■ INPUT MATERIAL:
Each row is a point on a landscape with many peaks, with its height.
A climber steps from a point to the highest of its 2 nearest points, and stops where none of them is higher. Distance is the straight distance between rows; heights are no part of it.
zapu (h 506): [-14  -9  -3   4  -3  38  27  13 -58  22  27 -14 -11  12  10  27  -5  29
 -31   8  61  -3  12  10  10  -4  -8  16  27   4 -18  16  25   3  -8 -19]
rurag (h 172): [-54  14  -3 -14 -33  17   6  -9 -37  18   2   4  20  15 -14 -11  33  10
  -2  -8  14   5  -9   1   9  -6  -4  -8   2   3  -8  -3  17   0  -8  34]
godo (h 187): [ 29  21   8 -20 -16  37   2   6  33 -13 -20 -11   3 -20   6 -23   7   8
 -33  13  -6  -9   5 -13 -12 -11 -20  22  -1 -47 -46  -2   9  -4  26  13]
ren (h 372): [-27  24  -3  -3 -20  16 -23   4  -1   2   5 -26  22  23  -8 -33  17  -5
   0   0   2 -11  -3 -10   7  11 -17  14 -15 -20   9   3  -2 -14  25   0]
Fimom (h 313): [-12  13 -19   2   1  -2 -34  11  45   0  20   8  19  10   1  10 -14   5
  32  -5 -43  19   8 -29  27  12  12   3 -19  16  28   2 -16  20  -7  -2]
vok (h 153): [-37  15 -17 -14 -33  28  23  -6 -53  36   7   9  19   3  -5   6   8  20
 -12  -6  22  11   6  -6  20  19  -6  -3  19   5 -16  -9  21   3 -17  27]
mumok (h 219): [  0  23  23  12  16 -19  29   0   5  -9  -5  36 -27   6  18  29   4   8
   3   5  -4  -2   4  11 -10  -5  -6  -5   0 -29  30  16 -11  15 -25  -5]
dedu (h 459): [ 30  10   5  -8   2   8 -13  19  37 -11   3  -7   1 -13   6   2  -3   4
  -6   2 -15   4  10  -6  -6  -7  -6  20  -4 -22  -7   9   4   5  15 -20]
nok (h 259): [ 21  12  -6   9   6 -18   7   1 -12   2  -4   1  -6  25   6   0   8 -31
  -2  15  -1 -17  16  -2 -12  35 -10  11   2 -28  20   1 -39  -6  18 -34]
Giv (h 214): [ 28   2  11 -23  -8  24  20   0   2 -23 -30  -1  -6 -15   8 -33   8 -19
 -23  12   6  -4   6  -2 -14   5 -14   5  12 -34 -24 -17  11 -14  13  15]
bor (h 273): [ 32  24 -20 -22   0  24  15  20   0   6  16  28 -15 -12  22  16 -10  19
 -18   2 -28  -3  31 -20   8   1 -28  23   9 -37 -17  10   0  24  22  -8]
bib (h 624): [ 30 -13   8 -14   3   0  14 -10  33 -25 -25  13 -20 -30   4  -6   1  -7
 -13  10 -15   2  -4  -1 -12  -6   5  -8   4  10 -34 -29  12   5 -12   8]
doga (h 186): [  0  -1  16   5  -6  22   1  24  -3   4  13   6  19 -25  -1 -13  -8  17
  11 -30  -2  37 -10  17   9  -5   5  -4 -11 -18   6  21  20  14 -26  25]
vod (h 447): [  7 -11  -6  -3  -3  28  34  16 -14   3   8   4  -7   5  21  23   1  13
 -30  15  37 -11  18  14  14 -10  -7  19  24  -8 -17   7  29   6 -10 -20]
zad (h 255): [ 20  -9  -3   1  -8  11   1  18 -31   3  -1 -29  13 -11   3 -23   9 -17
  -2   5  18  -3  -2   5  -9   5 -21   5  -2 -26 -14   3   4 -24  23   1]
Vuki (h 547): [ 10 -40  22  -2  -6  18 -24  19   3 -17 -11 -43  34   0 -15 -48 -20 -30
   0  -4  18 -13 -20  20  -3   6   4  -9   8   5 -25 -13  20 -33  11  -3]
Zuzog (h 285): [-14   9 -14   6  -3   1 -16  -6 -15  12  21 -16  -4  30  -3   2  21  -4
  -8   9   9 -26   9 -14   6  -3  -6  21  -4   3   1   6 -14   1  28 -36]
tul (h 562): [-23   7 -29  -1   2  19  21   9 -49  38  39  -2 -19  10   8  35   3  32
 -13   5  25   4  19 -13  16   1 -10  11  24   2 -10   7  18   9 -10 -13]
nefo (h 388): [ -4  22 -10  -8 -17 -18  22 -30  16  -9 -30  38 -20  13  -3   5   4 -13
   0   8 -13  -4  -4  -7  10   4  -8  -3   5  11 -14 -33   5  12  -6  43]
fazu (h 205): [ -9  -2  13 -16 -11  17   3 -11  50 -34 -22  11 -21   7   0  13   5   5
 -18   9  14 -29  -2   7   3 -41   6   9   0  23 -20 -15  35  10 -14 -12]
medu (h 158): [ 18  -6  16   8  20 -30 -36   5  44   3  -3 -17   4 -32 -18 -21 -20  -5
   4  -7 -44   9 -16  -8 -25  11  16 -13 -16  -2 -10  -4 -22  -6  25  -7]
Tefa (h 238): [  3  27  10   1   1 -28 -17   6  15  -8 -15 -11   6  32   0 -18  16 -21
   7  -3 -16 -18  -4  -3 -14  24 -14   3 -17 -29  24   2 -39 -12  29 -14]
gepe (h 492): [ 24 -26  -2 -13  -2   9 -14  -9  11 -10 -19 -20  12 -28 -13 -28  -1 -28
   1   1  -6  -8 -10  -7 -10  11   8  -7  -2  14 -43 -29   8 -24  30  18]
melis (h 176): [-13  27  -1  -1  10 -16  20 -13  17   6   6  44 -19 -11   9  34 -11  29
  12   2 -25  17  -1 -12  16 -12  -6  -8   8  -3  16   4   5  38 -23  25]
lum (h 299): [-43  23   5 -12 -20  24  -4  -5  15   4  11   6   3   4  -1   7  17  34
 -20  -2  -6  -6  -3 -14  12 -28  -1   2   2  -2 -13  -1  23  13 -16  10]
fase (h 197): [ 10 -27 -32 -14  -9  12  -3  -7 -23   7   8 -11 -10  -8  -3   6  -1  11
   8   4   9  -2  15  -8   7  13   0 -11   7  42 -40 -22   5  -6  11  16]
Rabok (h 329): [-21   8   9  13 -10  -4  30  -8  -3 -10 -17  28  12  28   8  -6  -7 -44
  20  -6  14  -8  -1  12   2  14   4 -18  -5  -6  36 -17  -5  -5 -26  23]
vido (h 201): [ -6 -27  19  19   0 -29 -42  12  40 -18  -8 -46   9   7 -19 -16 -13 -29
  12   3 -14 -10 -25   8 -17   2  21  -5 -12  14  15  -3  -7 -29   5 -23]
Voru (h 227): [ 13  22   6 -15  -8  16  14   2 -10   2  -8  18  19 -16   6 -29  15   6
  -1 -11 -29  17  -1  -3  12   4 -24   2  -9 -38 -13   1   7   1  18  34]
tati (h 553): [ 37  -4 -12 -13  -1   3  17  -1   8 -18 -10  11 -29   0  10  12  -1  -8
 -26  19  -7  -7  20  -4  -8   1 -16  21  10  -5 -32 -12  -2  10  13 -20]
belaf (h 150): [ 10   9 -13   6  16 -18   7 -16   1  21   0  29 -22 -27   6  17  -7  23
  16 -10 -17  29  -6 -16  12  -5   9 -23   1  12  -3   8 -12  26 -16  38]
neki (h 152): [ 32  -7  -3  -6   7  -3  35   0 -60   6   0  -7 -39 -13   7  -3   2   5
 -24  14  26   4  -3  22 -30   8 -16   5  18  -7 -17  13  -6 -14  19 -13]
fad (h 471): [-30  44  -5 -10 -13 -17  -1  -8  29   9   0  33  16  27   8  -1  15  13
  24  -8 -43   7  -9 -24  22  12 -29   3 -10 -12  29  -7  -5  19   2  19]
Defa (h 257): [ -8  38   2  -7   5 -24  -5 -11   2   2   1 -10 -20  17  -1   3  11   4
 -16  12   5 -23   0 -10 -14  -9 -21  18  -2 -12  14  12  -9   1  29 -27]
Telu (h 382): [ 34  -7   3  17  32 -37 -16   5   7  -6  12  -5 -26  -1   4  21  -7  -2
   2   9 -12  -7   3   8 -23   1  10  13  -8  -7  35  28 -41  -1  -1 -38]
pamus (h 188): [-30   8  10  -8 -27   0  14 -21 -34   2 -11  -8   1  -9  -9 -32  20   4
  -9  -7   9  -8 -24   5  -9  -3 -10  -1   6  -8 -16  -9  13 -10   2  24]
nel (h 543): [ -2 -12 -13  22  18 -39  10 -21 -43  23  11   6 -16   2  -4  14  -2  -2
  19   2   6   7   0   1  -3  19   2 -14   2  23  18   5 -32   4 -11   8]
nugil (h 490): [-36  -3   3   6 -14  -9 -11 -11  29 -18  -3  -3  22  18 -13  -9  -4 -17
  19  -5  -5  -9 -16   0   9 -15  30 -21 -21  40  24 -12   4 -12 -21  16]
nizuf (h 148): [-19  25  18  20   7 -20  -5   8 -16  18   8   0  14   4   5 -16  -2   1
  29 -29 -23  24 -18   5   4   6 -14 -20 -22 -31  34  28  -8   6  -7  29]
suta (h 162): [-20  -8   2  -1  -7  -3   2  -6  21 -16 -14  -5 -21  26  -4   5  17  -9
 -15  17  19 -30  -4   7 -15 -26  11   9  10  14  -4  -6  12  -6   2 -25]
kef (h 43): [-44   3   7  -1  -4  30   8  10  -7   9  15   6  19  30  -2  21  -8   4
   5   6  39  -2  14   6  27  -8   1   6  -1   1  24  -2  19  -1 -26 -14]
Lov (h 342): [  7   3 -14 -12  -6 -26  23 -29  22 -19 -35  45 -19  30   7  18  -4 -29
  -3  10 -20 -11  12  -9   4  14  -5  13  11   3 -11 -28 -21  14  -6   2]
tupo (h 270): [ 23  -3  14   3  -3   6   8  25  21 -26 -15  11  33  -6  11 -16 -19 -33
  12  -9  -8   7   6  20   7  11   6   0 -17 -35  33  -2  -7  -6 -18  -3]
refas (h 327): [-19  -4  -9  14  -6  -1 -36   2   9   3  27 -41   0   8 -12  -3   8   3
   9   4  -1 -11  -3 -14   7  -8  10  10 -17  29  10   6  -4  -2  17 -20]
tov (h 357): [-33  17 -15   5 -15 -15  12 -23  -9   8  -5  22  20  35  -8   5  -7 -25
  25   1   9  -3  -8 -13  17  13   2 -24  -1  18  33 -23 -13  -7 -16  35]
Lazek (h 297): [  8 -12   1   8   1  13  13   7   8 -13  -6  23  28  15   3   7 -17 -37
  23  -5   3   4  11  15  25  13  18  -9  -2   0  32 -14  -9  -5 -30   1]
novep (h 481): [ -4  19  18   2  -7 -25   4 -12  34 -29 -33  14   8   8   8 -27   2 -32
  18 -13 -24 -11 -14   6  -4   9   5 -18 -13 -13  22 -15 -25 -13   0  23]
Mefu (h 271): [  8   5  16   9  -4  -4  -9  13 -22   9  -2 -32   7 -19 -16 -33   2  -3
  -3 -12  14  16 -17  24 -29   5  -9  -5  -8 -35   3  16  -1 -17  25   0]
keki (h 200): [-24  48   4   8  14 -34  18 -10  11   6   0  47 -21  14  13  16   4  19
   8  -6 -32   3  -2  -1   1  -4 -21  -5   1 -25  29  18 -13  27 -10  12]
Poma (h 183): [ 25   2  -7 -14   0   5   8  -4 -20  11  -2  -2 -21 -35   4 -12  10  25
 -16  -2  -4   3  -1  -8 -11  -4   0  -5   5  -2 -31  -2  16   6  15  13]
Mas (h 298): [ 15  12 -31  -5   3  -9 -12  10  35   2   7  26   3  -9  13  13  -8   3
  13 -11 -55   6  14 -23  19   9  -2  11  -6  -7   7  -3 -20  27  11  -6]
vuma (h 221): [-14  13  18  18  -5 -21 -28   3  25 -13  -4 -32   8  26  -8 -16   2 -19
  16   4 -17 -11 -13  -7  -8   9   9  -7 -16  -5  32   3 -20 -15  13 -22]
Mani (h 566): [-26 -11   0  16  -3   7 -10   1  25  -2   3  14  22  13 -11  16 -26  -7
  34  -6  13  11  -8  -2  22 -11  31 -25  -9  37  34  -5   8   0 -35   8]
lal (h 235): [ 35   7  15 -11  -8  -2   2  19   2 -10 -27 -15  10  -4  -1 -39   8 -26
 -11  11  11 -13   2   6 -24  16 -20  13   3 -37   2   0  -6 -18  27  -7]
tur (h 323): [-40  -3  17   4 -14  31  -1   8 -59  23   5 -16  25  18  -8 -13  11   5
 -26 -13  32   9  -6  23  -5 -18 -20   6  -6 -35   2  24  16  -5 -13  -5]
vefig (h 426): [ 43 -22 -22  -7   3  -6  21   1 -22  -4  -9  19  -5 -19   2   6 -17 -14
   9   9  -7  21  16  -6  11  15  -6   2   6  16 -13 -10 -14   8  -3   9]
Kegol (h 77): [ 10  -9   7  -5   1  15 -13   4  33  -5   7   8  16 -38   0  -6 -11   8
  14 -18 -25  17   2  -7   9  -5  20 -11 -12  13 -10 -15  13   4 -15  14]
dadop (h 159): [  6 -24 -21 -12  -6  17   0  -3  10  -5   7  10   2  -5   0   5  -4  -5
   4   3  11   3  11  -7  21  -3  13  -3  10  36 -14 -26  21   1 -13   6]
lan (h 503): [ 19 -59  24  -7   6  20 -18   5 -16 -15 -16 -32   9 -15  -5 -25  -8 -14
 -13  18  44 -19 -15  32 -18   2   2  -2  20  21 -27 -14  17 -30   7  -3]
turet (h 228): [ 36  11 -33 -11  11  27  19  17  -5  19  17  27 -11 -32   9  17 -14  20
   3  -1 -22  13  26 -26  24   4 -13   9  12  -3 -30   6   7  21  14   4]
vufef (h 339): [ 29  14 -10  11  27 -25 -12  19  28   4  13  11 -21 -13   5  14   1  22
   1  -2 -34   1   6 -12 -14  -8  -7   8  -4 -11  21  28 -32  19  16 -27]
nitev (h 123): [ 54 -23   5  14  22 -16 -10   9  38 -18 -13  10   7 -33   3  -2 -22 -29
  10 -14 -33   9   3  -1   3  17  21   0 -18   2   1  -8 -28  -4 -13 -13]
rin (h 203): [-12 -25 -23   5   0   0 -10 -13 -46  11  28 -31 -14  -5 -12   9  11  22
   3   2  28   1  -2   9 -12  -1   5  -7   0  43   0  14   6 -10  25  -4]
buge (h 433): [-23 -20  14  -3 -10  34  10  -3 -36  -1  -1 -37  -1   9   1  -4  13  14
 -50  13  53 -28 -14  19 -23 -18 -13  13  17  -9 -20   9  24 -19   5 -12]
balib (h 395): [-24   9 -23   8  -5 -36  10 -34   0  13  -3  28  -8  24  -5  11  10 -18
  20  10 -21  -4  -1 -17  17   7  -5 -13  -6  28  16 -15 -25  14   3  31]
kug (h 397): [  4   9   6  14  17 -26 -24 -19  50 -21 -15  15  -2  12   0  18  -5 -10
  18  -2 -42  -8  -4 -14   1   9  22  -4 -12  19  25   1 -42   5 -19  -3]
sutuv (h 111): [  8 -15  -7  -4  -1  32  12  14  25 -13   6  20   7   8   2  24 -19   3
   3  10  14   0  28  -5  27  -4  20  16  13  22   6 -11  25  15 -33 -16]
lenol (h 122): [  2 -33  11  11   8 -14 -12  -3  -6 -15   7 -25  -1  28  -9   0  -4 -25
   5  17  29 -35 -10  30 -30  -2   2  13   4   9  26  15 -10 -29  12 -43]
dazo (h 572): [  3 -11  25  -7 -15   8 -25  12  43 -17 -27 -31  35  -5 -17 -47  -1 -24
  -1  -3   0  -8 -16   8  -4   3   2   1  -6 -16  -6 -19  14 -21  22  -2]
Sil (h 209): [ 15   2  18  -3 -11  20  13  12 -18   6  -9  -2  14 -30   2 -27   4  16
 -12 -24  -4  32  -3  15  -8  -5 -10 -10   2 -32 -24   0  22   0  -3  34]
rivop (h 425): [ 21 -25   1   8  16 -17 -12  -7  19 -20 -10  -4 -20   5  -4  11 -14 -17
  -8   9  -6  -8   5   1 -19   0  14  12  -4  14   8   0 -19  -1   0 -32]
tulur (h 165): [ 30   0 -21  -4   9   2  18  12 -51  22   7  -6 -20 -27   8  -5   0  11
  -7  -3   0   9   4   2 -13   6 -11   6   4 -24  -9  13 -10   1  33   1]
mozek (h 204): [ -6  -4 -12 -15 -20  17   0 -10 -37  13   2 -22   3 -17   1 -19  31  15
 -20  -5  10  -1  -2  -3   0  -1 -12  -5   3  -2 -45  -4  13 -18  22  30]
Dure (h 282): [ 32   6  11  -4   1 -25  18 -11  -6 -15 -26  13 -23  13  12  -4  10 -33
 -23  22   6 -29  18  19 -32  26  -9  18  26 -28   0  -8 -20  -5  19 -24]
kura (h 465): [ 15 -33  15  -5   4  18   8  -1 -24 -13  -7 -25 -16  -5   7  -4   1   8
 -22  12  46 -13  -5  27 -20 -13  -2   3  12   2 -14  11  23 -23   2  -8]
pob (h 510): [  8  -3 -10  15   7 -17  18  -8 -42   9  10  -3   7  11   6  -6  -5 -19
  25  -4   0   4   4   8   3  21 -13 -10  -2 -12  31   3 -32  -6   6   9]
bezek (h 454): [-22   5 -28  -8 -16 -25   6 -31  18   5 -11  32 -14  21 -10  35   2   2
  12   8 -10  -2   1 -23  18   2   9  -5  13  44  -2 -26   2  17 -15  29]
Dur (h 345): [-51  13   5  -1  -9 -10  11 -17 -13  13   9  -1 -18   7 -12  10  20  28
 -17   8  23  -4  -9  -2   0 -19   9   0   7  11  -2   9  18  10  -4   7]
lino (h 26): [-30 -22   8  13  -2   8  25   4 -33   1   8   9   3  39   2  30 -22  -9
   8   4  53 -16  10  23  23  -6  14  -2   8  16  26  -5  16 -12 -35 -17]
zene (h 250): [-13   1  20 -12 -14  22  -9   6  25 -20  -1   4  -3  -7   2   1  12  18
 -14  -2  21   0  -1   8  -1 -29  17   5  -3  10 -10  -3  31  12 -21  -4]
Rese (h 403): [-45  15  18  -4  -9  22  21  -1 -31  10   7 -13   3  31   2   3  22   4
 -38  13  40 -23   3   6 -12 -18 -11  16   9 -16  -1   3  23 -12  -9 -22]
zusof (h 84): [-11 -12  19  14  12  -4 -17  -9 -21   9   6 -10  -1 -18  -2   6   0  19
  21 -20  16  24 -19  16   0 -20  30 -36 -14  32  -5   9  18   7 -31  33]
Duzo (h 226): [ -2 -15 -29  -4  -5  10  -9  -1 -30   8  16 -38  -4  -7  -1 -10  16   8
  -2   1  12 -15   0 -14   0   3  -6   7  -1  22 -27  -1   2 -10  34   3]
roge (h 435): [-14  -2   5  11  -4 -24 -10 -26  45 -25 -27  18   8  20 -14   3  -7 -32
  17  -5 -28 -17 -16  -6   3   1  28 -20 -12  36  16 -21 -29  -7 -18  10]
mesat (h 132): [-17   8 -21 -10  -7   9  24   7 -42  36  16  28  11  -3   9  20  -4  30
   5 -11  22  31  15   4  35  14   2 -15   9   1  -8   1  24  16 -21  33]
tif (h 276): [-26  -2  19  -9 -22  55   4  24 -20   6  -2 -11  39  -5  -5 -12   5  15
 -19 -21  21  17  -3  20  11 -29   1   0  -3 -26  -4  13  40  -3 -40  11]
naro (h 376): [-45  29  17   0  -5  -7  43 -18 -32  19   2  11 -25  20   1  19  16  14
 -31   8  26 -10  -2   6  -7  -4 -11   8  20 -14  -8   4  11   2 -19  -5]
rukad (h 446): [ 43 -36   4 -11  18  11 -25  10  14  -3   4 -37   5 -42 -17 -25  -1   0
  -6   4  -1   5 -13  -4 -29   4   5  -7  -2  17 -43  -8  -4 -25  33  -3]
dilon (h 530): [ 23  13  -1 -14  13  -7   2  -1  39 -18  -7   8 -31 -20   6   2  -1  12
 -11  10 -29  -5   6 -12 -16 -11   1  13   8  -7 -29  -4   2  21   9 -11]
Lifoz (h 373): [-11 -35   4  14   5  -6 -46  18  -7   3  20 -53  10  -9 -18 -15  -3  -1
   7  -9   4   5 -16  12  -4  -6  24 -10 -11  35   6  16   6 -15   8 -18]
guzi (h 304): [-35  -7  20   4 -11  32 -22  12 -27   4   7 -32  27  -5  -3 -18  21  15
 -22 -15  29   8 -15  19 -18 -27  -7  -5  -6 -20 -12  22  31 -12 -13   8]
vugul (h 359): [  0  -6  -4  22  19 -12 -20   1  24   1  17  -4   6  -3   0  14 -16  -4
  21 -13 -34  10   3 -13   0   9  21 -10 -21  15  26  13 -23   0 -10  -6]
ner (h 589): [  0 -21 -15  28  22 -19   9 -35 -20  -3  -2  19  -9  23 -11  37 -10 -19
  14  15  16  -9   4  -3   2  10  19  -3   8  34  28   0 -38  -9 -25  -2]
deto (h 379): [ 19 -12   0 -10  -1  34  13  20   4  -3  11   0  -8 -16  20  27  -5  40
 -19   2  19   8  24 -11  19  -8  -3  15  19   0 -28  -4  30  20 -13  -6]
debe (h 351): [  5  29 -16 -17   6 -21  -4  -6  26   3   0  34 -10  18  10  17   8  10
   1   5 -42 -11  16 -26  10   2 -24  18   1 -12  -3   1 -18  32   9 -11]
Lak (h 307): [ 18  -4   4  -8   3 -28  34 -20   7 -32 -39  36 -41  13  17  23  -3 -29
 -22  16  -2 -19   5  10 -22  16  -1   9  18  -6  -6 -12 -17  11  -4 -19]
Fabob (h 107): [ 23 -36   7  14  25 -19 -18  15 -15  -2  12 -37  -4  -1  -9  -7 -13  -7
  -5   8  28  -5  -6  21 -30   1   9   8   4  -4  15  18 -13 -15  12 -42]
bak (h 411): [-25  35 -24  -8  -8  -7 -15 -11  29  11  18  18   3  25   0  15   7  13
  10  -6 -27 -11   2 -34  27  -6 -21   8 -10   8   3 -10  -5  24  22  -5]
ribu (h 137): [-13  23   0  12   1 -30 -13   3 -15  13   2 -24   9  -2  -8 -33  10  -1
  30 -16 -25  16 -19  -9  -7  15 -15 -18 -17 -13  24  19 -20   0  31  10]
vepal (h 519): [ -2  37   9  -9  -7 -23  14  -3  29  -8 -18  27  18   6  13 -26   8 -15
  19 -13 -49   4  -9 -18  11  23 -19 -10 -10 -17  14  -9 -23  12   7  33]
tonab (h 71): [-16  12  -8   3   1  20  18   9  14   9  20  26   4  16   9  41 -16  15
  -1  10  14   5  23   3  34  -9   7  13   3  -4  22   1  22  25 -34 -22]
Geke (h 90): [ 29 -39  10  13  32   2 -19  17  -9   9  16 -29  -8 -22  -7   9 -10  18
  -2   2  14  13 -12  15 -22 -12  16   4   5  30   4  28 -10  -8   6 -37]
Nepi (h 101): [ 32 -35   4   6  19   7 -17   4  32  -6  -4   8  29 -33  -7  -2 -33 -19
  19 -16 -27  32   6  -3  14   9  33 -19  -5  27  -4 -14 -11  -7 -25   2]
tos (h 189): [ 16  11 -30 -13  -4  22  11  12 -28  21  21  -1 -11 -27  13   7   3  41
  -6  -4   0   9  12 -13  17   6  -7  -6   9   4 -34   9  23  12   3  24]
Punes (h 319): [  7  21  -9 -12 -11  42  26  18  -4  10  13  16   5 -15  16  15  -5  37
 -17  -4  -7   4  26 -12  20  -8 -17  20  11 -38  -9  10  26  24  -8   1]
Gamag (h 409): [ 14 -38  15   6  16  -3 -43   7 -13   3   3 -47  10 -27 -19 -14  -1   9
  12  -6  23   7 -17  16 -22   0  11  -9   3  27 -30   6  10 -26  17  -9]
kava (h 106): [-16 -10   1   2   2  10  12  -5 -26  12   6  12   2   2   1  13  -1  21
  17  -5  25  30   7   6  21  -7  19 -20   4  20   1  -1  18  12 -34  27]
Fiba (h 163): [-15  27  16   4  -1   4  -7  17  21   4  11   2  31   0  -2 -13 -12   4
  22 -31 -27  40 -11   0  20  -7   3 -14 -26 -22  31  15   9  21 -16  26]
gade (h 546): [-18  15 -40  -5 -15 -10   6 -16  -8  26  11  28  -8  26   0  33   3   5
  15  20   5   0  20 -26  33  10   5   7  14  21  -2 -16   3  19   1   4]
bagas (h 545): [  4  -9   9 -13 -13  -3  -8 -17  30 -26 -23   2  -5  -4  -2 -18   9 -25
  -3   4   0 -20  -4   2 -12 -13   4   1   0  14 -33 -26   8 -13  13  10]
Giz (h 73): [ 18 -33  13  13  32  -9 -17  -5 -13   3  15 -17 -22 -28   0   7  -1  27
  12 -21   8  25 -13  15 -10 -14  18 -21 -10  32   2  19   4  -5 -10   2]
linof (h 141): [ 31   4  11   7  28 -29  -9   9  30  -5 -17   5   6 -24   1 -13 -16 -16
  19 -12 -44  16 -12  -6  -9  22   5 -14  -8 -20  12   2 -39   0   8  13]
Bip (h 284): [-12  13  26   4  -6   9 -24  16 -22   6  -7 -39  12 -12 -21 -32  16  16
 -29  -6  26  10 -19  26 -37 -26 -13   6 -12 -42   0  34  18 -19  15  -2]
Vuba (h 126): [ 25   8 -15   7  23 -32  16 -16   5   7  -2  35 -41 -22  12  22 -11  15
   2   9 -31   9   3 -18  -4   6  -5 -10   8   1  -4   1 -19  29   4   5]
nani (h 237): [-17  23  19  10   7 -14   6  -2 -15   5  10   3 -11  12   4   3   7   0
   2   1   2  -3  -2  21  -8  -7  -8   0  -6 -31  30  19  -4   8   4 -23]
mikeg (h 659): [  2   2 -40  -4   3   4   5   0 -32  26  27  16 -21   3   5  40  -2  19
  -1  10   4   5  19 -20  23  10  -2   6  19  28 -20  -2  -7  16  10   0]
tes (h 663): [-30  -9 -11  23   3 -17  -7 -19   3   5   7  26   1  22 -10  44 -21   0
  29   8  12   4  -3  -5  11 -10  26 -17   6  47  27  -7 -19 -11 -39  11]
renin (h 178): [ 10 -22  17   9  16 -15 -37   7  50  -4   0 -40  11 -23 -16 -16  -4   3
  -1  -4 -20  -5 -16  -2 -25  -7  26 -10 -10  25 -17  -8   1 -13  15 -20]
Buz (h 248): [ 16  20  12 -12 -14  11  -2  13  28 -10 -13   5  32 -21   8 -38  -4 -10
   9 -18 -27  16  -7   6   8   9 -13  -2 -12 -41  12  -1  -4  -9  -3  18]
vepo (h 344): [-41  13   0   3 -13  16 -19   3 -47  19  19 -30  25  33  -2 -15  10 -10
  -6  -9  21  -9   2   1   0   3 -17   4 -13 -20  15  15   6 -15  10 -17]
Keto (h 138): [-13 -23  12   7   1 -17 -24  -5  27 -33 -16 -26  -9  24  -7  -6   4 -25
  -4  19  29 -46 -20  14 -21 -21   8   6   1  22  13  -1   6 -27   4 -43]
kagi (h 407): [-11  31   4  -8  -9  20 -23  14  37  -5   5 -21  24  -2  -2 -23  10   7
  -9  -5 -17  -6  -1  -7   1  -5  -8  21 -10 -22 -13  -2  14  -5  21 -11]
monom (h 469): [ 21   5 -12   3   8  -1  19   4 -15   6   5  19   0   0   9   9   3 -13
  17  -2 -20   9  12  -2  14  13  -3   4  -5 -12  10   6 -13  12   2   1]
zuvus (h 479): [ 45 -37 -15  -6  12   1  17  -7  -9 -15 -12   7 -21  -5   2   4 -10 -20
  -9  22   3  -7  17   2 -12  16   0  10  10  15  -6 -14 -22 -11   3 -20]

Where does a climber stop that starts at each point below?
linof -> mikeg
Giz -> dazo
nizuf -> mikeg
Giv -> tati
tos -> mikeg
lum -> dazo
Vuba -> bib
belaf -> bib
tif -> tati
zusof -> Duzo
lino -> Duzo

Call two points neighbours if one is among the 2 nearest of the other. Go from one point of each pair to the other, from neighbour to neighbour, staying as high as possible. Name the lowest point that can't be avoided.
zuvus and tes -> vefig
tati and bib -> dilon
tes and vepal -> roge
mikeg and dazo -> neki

■ EXERCISE REQUIREMENTS:
Check every line of the data and give the number of them that hold the string "vefig", with no other words.

■ WRITTEN REPLY:
2